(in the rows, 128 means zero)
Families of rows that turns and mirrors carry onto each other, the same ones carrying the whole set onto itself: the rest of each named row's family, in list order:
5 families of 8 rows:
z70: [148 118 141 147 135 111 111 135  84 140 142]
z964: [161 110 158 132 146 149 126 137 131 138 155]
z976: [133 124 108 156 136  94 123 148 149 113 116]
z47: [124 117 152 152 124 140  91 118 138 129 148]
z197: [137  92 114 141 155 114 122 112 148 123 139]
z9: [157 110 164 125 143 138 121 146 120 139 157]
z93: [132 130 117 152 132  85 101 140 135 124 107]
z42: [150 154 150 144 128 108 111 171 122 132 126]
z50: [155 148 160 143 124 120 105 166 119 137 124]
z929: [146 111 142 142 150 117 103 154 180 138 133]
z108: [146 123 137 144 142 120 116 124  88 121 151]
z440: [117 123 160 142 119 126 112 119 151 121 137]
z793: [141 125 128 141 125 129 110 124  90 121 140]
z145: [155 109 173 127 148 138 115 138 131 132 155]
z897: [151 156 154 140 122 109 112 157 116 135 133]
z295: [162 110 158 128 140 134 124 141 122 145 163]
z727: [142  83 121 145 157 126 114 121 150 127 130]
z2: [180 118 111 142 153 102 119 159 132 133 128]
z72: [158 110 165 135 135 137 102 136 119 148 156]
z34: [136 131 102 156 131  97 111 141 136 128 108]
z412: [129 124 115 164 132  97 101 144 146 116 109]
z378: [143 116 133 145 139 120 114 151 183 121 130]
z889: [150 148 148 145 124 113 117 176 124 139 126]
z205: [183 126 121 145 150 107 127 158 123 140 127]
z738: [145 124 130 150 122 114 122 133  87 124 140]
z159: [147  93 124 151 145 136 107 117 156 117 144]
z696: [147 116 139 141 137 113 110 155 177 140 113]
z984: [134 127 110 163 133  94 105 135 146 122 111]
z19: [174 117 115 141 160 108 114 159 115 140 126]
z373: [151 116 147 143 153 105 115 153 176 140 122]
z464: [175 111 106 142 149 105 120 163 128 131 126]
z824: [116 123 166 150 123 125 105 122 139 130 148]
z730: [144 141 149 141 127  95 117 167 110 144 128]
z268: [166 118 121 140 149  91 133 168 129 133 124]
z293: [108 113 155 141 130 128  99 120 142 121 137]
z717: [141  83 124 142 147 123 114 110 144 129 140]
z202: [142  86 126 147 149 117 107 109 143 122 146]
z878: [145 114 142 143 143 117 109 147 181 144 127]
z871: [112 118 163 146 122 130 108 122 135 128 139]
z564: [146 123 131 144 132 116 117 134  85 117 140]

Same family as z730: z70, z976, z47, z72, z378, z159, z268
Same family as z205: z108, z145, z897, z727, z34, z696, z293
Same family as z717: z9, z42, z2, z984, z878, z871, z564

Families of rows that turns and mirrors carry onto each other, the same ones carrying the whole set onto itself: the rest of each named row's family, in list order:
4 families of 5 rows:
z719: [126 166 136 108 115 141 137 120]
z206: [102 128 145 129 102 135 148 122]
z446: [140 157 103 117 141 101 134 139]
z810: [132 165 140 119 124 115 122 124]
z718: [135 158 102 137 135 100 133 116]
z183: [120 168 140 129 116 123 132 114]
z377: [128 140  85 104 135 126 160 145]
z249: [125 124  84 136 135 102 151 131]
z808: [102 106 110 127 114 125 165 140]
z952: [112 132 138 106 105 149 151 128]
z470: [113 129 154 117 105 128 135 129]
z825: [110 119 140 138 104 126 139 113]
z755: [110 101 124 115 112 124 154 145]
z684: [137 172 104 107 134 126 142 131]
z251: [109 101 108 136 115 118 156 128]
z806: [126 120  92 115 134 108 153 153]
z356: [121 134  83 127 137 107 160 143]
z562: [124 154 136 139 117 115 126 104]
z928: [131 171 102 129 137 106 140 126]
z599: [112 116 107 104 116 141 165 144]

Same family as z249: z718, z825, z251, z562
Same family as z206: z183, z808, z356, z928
+-------+
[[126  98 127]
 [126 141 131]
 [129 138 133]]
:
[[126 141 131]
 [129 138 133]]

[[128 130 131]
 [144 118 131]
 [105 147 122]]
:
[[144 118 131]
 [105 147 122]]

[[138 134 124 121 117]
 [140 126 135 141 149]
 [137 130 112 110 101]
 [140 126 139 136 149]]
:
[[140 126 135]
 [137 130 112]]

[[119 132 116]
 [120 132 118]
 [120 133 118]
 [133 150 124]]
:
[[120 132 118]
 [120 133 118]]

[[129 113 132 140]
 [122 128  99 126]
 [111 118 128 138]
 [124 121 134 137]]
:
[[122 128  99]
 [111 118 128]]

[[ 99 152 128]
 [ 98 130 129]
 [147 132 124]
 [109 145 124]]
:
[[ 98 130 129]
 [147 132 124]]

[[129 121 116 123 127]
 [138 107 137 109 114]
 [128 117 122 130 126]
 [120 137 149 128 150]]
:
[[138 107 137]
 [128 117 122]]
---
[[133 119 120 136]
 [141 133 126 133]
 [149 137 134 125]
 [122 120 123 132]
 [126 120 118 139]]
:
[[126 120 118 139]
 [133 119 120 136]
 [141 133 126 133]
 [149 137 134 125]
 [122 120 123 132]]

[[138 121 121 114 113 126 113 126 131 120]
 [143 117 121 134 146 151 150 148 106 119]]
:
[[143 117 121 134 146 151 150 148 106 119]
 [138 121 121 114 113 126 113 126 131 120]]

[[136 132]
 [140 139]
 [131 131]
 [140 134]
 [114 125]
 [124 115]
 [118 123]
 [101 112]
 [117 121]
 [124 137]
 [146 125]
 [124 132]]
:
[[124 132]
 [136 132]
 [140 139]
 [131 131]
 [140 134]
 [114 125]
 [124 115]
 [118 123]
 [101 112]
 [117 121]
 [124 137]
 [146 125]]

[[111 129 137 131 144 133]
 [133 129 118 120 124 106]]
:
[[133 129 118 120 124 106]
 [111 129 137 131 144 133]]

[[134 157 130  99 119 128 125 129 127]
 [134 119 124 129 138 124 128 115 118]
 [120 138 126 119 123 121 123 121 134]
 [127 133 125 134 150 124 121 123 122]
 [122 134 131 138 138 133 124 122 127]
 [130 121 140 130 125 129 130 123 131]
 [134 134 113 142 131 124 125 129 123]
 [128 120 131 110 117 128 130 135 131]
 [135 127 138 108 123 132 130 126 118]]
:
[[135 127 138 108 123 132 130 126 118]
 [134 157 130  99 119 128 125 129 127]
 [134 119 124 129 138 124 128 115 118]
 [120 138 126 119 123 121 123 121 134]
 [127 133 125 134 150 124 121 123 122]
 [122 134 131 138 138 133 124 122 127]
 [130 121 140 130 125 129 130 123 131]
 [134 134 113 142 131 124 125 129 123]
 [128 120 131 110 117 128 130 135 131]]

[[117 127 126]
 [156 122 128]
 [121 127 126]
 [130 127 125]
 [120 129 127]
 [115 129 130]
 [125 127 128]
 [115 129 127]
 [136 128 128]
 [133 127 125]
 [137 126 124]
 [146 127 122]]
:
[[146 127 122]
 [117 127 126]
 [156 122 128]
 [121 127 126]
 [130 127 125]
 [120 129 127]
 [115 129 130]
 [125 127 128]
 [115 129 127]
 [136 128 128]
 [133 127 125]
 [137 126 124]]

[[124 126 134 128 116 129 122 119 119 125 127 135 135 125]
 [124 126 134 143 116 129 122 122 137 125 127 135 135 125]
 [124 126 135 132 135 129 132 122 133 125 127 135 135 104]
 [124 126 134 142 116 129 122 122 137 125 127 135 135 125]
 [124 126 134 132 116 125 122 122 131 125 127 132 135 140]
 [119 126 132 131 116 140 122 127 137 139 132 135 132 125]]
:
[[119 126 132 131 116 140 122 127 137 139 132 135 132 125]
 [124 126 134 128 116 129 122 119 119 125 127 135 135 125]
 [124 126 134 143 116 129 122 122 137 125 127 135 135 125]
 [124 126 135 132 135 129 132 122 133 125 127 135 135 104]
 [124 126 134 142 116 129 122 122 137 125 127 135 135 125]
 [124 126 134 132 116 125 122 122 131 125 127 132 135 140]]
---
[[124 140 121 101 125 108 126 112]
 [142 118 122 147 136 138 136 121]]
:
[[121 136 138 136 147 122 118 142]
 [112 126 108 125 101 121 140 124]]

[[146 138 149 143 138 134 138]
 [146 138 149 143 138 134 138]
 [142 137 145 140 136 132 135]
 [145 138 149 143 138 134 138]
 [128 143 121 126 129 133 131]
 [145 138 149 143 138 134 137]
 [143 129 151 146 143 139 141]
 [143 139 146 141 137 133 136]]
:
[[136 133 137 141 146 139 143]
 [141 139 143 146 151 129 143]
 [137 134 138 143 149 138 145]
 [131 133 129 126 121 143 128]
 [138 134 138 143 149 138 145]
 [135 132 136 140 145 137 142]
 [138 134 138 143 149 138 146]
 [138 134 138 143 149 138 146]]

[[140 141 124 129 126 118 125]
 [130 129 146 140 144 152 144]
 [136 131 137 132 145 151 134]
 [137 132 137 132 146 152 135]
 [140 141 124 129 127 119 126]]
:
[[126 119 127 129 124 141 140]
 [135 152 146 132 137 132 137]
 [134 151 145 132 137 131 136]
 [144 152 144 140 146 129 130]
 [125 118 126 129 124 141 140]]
+-------+
> _Assignment_:
In your answer, include only the lines above starting at the line that holds "(in the rows, 128 means zero)" and ending at the line that holds "z373: [151 116", copied exactly.

> _Solution_:
(in the rows, 128 means zero)
Families of rows that turns and mirrors carry onto each other, the same ones carrying the whole set onto itself: the rest of each named row's family, in list order:
5 families of 8 rows:
z70: [148 118 141 147 135 111 111 135  84 140 142]
z964: [161 110 158 132 146 149 126 137 131 138 155]
z976: [133 124 108 156 136  94 123 148 149 113 116]
z47: [124 117 152 152 124 140  91 118 138 129 148]
z197: [137  92 114 141 155 114 122 112 148 123 139]
z9: [157 110 164 125 143 138 121 146 120 139 157]
z93: [132 130 117 152 132  85 101 140 135 124 107]
z42: [150 154 150 144 128 108 111 171 122 132 126]
z50: [155 148 160 143 124 120 105 166 119 137 124]
z929: [146 111 142 142 150 117 103 154 180 138 133]
z108: [146 123 137 144 142 120 116 124  88 121 151]
z440: [117 123 160 142 119 126 112 119 151 121 137]
z793: [141 125 128 141 125 129 110 124  90 121 140]
z145: [155 109 173 127 148 138 115 138 131 132 155]
z897: [151 156 154 140 122 109 112 157 116 135 133]
z295: [162 110 158 128 140 134 124 141 122 145 163]
z727: [142  83 121 145 157 126 114 121 150 127 130]
z2: [180 118 111 142 153 102 119 159 132 133 128]
z72: [158 110 165 135 135 137 102 136 119 148 156]
z34: [136 131 102 156 131  97 111 141 136 128 108]
z412: [129 124 115 164 132  97 101 144 146 116 109]
z378: [143 116 133 145 139 120 114 151 183 121 130]
z889: [150 148 148 145 124 113 117 176 124 139 126]
z205: [183 126 121 145 150 107 127 158 123 140 127]
z738: [145 124 130 150 122 114 122 133  87 124 140]
z159: [147  93 124 151 145 136 107 117 156 117 144]
z696: [147 116 139 141 137 113 110 155 177 140 113]
z984: [134 127 110 163 133  94 105 135 146 122 111]
z19: [174 117 115 141 160 108 114 159 115 140 126]
z373: [151 116 147 143 153 105 115 153 176 140 122]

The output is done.